#### WHAT YOU NEED TO DO
The entries underneath need to be duplicated exactly, with none omitted.
###
Points on a hilly landscape, in no order, each with its height.
A climber steps from a point to the highest of its 2 nearest points, and stops where none of them is higher. Distance is the straight distance between rows; heights are no part of it.
Nekub: [113  95 132 158 119 134 192 114 120 122 106 157 142  95 115  77 105 175
 137 117 184 154 148 128 138 132 130]  h=794
beves: [115  68 194 108 142 141 179 134 143 116 122 144 121  99 177 110 125 197
 140 108  96 118 128 138 130 145 149]  h=637
Tad: [121  93 144 115 136 187  99 166 129 145 135 120 155 101 118 141 135 122
  97 164  91  59 109 136 123 108 151]  h=910
Nagok: [116 122  52 142  74 124 146 153 164 139 157 147 119 130 106 144 127 100
 100 123 138 159 134 142  93 108 121]  h=635
Mipo: [124 163  99 163 110 109 108 152 135 111  99 150 141 139 167 157  85  85
 144 145  97  38 118 154 122  81 166]  h=618
Seda: [129 125 164  77 185 152 113 113 136 144 118  70 163 109 124  92 139 138
 147  93  91  88 173 134 190 122 149]  h=916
###
#### RESPONSE TO THE TASK
Points on a hilly landscape, in no order, each with its height.
A climber steps from a point to the highest of its 2 nearest points, and stops where none of them is higher. Distance is the straight distance between rows; heights are no part of it.
Nekub: [113  95 132 158 119 134 192 114 120 122 106 157 142  95 115  77 105 175
 137 117 184 154 148 128 138 132 130]  h=794
beves: [115  68 194 108 142 141 179 134 143 116 122 144 121  99 177 110 125 197
 140 108  96 118 128 138 130 145 149]  h=637
Tad: [121  93 144 115 136 187  99 166 129 145 135 120 155 101 118 141 135 122
  97 164  91  59 109 136 123 108 151]  h=910
Nagok: [116 122  52 142  74 124 146 153 164 139 157 147 119 130 106 144 127 100
 100 123 138 159 134 142  93 108 121]  h=635
Mipo: [124 163  99 163 110 109 108 152 135 111  99 150 141 139 167 157  85  85
 144 145  97  38 118 154 122  81 166]  h=618
Seda: [129 125 164  77 185 152 113 113 136 144 118  70 163 109 124  92 139 138
 147  93  91  88 173 134 190 122 149]  h=916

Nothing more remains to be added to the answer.